* [Task brief] Go through the entries below and print, exactly, the lines starting at the one with "a = a - a.max(-1, keepdims=True)" and ending at the one with "return log_softmax(res[-1] @", keeping both ends and no others.

(Stored dataset items)
Here is a tiny trained network, its code and every weight. The questions are about switching its units off for an input and a target symbol, where a switched-off unit gives its printed mean instead of its output.

import numpy as np


def w(rows, s, z=0):
    codes = np.array(rows[::2]) - 128.0
    scale = np.full(codes.shape[1], s)
    scale[-1] = z or s
    return codes * scale


def f(y):
    return np.maximum(y, 0)


def softmax(a):
    e = np.exp(a - a.max(-1, keepdims=True))
    return e / e.sum(-1, keepdims=True)


def log_softmax(a):
    a = a - a.max(-1, keepdims=True)
    return a - np.log(np.exp(a).sum(-1, keepdims=True))


def net(x, mask):
    ids = ['ΔΘΠγζημτ'.index(c) for c in x.split()]
    T = len(ids)
    res = E[ids] + P[:T]
    q, k, v = (res @ M[0].T for M in (Q, K, V))
    z = softmax(np.where(np.tri(T) > 0, q @ k.T / 4**0.5, -1e9)) @ v
    res = res + np.where(mask[0], z, O[0][:, -1]) @ O[0][:, :-1]
    y = f(res @ A[0][:, :-1].T + A[0][:, -1])
    res = res + np.where(mask[1:9], y, B[0][:, -1]) @ B[0][:, :-1]
    return log_softmax(res[-1] @ U[:, :-1].T + U[:, -1])


Q, K, V, O, A, B = {}, {}, {}, {}, {}, {}
E = w([
[194,138,106,63,145,143,114,187,147,74,70],'Δ',
[202,141,160,144,48,155,214,141,173,131,118],'Θ',
[175,70,135,119,128,141,106,169,128,138,84],'Π',
[162,151,145,181,114,105,94,124,92,69,197],'γ',
[251,129,72,84,90,148,110,132,90,121,151],'ζ',
[131,127,133,146,126,149,117,122,183,129,47],'η',
[188,134,152,177,110,82,138,116,202,133,94],'μ',
[159,111,91,174,96,134,89,167,165,126,163],'τ',
],0.025)
P = w([
[64,28,110,169,135,175,244,138,145,40,106],'0',
[161,76,120,143,194,63,158,195,59,97,46],'1',
[73,17,150,129,119,150,108,84,116,95,176],'2',
[141,166,126,161,139,136,110,174,134,133,115],'3',
[46,91,138,122,65,180,32,39,163,83,184],'4',
[109,225,141,113,117,118,27,171,140,170,77],'5',
[64,90,254,47,53,129,4,98,95,86,123],'6',
[88,128,216,108,62,125,91,158,136,249,98],'7',
],0.009)
Q[0] = w([
[101,246,58,89,210,66,219,114,50,175,137],'h0',
[122,68,165,68,96,97,186,119,91,208,179],'h0',
[137,133,148,208,161,118,65,194,111,254,82],'h0',
[44,18,107,63,167,57,110,35,169,157,159],'h0',
],0.0064)
K[0] = w([
[162,2,87,190,178,146,144,96,187,92,117],'h0',
[120,50,160,156,169,125,151,169,96,168,109],'h0',
[110,91,174,47,76,111,150,118,87,16,124],'h0',
[154,128,81,180,207,134,193,173,108,117,126],'h0',
],0.008)
V[0] = w([
[179,134,137,96,115,205,105,159,50,188,216],'h0',
[136,113,85,232,132,74,65,182,134,57,225],'h0',
[214,184,108,38,141,198,142,58,74,26,122],'h0',
[167,99,93,124,28,79,254,134,150,205,193],'h0',
],0.007)
O[0] = w([
[131,150,133,70,151,164,167,80,47,123,100,113],'h0',
[87,91,157,122,91,81,220,203,79,171,156,192],'h0',
[140,165,182,2,45,165,182,56,146,41,128,209],'h0',
[180,119,239,123,122,164,55,134,84,152,118,254],'h0',
],0.012,0.0067)
A[0] = w([
[85,73,85,141,245,171,132,148,144,158,144,81],'n0',
[139,120,138,142,93,120,163,148,92,107,129,94],'n1',
[68,152,157,151,105,149,161,140,192,120,122,165],'n2',
[75,127,104,157,154,86,139,83,153,141,76,106],'n3',
[128,74,91,161,183,100,161,160,157,144,163,130],'n4',
[122,137,66,145,137,134,91,173,98,115,194,3],'n5',
[148,82,106,151,179,106,53,132,127,182,120,133],'n6',
[163,137,166,166,97,109,144,131,54,133,136,156],'n7',
],0.012,0.0055)
B[0] = w([
[102,226,36,154,68,231,213,110,122,70,92,142],'n0',
[149,89,107,124,138,174,145,198,96,134,91,197],'n1',
[115,128,75,106,133,86,88,172,134,136,114,189],'n2',
[55,143,110,98,161,119,92,143,182,128,129,144],'n3',
[99,134,160,2,239,117,144,72,105,181,190,189],'n4',
[142,51,149,138,60,75,154,204,167,137,147,142],'n5',
[162,172,123,162,77,178,188,95,168,140,96,200],'n6',
[25,132,123,134,119,153,88,71,139,129,122,254],'n7',
],0.0093,0.016)
U = w([
[147,128,129,153,134,190,254,55,131,70,134,22],'Δ',
[116,150,56,127,136,173,125,103,140,122,139,161],'Θ',
[144,84,123,148,50,161,96,163,184,154,119,165],'Π',
[137,108,96,132,84,160,210,139,145,149,156,2],'γ',
[65,100,106,102,127,98,80,121,94,181,128,199],'ζ',
[136,164,153,58,219,177,49,79,150,181,227,66],'η',
[157,136,54,63,75,106,122,52,121,164,162,111],'μ',
[192,71,87,82,151,117,109,179,218,74,164,188],'τ',
],0.0077,0.004)

Each question gives the input, a string of symbols that net reads in full, and the target symbol t.
The units are the heads (4 rows each of Q, K, V and O) and the neurons (one row each of A and B). Each row of codes is followed by its name. A weight is (code - 128) times the scale printed after its matrix; where a second scale follows, it is the last column's (O, A, B and U).
mask holds one flag per unit, heads first, then neurons. A switched-off unit (its flag False) gives its mean, the last column of its rows in O or B, instead of its output. The means were averaged over made-up inputs and are rounded, as every weight is.
A unit's drop is (log p(t) with every unit on - log p(t) with that unit switched off) / (log p(t) with every unit on - log p(t) with every unit switched off).
The circuit of an input: a set's keep is (log p(t) with only the set's units on - log p(t) with every unit switched off) / (log p(t) with every unit on - log p(t) with every unit switched off). Starting from all 9 units, units are removed one at a time, each time the one whose removal leaves the highest keep (on an exact tie, the one counted first), for as long as the keep stays at least 0.8.
units of the circuit, in order: the units of the circuit, biggest drop first
unit that matters most: the unit with the biggest drop
top k neurons: the k neurons with the biggest drops, biggest first
drop of u: that unit's drop, to one decimal
input η Π μ η μ μ μ, target η: top 3 neurons	n4; n1; n3
input μ Π Δ μ Θ η Δ, target τ: units of the circuit, in order	h0; n7
input ζ μ μ μ Δ Θ γ τ, target γ: units of the circuit, in order	h0
input Δ τ τ, target τ: units of the circuit, in order	h0; n7; n6
input μ Θ μ τ μ τ ζ, target ζ: units of the circuit, in order	h0; n6
input τ ζ Θ η, target η: top 2 neurons	n6; n1
input Θ Θ ζ μ μ τ Θ η, target η: top 2 neurons	n1; n6
input γ Θ μ Δ μ, target τ: units of the circuit, in order	h0; n7; n2
input Θ μ Π, target Π: units of the circuit, in order	h0; n6
input μ ζ ζ Δ μ μ Π, target τ: top 2 neurons	n7; n6
input μ μ η τ Π, target Δ: units of the circuit, in order	h0; n0; n6; n2
input μ μ μ ζ η Δ Θ τ, target η: top 3 neurons	n6; n1; n5
input τ Π μ τ, target γ: top 4 neurons	n5; n6; n4; n0
input ζ μ Θ Π, target η: units of the circuit, in order	h0
input μ μ ζ Π μ μ Θ Θ, target η: top 2 neurons	n6; n1
input μ τ ζ, target ζ: top 2 neurons	n7; n6
input γ ζ γ μ, target γ: top 3 neurons	n1; n4; n3
input τ Θ η τ γ μ, target ζ: top 2 neurons	n6; n2
input μ Θ μ μ ζ γ, target Δ: top 2 neurons	n2; n4
input μ μ γ ζ γ Π, target γ: unit that matters most	h0
input ζ μ Δ μ μ Θ Θ τ, target η: top 2 neurons	n1; n5
input τ γ τ, target ζ: units of the circuit, in order	h0; n4; n6
input τ μ μ η μ ζ τ, target Δ: drop of n4	0.1
input Θ Δ μ μ η Π, target τ: drop of h0	1.0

* [Answer to the exercise]
    a = a - a.max(-1, keepdims=True)
    return a - np.log(np.exp(a).sum(-1, keepdims=True))


def net(x, mask):
    ids = ['ΔΘΠγζημτ'.index(c) for c in x.split()]
    T = len(ids)
    res = E[ids] + P[:T]
    q, k, v = (res @ M[0].T for M in (Q, K, V))
    z = softmax(np.where(np.tri(T) > 0, q @ k.T / 4**0.5, -1e9)) @ v
    res = res + np.where(mask[0], z, O[0][:, -1]) @ O[0][:, :-1]
    y = f(res @ A[0][:, :-1].T + A[0][:, -1])
    res = res + np.where(mask[1:9], y, B[0][:, -1]) @ B[0][:, :-1]
    return log_softmax(res[-1] @ U[:, :-1].T + U[:, -1])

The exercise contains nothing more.